▶
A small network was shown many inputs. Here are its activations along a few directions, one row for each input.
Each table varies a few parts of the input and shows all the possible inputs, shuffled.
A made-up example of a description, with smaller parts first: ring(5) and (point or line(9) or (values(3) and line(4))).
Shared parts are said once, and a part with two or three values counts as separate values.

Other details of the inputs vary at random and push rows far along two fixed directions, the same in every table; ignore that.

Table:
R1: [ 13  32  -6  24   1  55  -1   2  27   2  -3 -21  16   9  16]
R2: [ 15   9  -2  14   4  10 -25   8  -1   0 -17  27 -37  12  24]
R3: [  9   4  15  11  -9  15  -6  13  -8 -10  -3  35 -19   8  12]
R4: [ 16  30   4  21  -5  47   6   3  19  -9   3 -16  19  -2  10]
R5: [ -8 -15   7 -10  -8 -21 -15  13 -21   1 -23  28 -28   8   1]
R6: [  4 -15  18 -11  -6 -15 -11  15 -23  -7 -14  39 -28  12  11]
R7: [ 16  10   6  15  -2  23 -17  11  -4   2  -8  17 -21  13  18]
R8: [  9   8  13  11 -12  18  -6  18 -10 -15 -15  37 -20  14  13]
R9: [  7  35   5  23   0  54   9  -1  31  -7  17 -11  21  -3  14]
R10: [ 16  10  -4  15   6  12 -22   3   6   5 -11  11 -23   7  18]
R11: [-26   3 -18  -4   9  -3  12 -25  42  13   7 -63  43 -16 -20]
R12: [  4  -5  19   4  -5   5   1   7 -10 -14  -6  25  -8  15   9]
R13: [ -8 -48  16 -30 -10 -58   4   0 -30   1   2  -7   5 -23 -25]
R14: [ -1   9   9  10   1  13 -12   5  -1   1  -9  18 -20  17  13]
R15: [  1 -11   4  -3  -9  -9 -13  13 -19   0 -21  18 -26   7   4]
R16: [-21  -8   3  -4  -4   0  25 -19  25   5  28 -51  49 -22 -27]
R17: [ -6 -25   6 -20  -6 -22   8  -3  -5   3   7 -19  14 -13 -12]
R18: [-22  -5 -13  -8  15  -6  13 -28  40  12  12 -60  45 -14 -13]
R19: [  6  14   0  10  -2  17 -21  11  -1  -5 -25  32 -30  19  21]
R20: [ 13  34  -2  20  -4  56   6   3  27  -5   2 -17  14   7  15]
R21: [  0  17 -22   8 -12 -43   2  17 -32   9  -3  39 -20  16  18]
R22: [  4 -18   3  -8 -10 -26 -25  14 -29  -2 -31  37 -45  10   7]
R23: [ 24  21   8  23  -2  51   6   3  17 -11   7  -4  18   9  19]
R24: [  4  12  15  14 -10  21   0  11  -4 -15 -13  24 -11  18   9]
◀
▶ [ACTIVITY]
Whenever the word "parts" shows up in a line of the entries, list that line.

▶ [RESULT FOR THIS TASK]
Each table varies a few parts of the input and shows all the possible inputs, shuffled.
A made-up example of a description, with smaller parts first: ring(5) and (point or line(9) or (values(3) and line(4))).
Shared parts are said once, and a part with two or three values counts as separate values.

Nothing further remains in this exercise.